EXERCISE INPUT:
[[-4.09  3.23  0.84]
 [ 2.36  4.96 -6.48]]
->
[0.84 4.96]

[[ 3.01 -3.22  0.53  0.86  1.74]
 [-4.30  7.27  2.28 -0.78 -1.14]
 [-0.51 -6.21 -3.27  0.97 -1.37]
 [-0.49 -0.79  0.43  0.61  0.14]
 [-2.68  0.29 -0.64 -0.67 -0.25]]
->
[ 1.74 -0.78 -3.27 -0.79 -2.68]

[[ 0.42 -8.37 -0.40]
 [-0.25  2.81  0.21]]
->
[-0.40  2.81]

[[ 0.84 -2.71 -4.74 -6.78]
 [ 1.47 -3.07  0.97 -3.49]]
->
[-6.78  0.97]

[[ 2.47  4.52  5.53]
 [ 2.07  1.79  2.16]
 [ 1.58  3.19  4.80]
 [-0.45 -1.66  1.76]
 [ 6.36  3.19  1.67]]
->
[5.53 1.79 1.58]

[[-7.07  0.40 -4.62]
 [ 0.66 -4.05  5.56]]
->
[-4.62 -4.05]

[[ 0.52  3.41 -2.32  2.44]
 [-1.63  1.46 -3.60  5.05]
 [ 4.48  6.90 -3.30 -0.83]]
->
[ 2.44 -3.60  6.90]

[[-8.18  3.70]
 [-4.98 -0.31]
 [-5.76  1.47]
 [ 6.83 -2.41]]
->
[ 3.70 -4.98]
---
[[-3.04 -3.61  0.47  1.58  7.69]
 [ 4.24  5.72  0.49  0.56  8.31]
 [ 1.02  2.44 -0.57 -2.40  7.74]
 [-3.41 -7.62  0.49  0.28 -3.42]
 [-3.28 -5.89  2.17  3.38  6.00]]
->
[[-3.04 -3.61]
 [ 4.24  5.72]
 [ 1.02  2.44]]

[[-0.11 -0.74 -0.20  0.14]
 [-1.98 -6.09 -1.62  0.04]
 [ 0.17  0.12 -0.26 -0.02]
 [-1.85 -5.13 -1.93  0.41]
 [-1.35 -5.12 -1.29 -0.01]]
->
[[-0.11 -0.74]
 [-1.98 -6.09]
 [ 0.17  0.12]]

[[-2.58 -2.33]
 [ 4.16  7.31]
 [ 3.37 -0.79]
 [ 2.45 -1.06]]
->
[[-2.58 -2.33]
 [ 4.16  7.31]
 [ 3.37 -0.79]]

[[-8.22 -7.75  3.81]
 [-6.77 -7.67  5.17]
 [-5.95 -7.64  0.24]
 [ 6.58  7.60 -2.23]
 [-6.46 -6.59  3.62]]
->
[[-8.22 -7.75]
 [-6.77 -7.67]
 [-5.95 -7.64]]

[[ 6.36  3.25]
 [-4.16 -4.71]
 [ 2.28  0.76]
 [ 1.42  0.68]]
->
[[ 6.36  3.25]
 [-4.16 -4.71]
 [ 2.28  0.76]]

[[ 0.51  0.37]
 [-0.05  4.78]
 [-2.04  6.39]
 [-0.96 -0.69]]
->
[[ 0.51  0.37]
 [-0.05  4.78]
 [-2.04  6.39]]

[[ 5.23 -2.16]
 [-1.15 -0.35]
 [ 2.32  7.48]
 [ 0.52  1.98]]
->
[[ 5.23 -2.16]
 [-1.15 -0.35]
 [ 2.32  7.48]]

ASSIGNED TASK:
Reproduce the listing above exactly.

EXERCISE RESPONSE:
[[-4.09  3.23  0.84]
 [ 2.36  4.96 -6.48]]
->
[0.84 4.96]

[[ 3.01 -3.22  0.53  0.86  1.74]
 [-4.30  7.27  2.28 -0.78 -1.14]
 [-0.51 -6.21 -3.27  0.97 -1.37]
 [-0.49 -0.79  0.43  0.61  0.14]
 [-2.68  0.29 -0.64 -0.67 -0.25]]
->
[ 1.74 -0.78 -3.27 -0.79 -2.68]

[[ 0.42 -8.37 -0.40]
 [-0.25  2.81  0.21]]
->
[-0.40  2.81]

[[ 0.84 -2.71 -4.74 -6.78]
 [ 1.47 -3.07  0.97 -3.49]]
->
[-6.78  0.97]

[[ 2.47  4.52  5.53]
 [ 2.07  1.79  2.16]
 [ 1.58  3.19  4.80]
 [-0.45 -1.66  1.76]
 [ 6.36  3.19  1.67]]
->
[5.53 1.79 1.58]

[[-7.07  0.40 -4.62]
 [ 0.66 -4.05  5.56]]
->
[-4.62 -4.05]

[[ 0.52  3.41 -2.32  2.44]
 [-1.63  1.46 -3.60  5.05]
 [ 4.48  6.90 -3.30 -0.83]]
->
[ 2.44 -3.60  6.90]

[[-8.18  3.70]
 [-4.98 -0.31]
 [-5.76  1.47]
 [ 6.83 -2.41]]
->
[ 3.70 -4.98]
---
[[-3.04 -3.61  0.47  1.58  7.69]
 [ 4.24  5.72  0.49  0.56  8.31]
 [ 1.02  2.44 -0.57 -2.40  7.74]
 [-3.41 -7.62  0.49  0.28 -3.42]
 [-3.28 -5.89  2.17  3.38  6.00]]
->
[[-3.04 -3.61]
 [ 4.24  5.72]
 [ 1.02  2.44]]

[[-0.11 -0.74 -0.20  0.14]
 [-1.98 -6.09 -1.62  0.04]
 [ 0.17  0.12 -0.26 -0.02]
 [-1.85 -5.13 -1.93  0.41]
 [-1.35 -5.12 -1.29 -0.01]]
->
[[-0.11 -0.74]
 [-1.98 -6.09]
 [ 0.17  0.12]]

[[-2.58 -2.33]
 [ 4.16  7.31]
 [ 3.37 -0.79]
 [ 2.45 -1.06]]
->
[[-2.58 -2.33]
 [ 4.16  7.31]
 [ 3.37 -0.79]]

[[-8.22 -7.75  3.81]
 [-6.77 -7.67  5.17]
 [-5.95 -7.64  0.24]
 [ 6.58  7.60 -2.23]
 [-6.46 -6.59  3.62]]
->
[[-8.22 -7.75]
 [-6.77 -7.67]
 [-5.95 -7.64]]

[[ 6.36  3.25]
 [-4.16 -4.71]
 [ 2.28  0.76]
 [ 1.42  0.68]]
->
[[ 6.36  3.25]
 [-4.16 -4.71]
 [ 2.28  0.76]]

[[ 0.51  0.37]
 [-0.05  4.78]
 [-2.04  6.39]
 [-0.96 -0.69]]
->
[[ 0.51  0.37]
 [-0.05  4.78]
 [-2.04  6.39]]

[[ 5.23 -2.16]
 [-1.15 -0.35]
 [ 2.32  7.48]
 [ 0.52  1.98]]
->
[[ 5.23 -2.16]
 [-1.15 -0.35]
 [ 2.32  7.48]]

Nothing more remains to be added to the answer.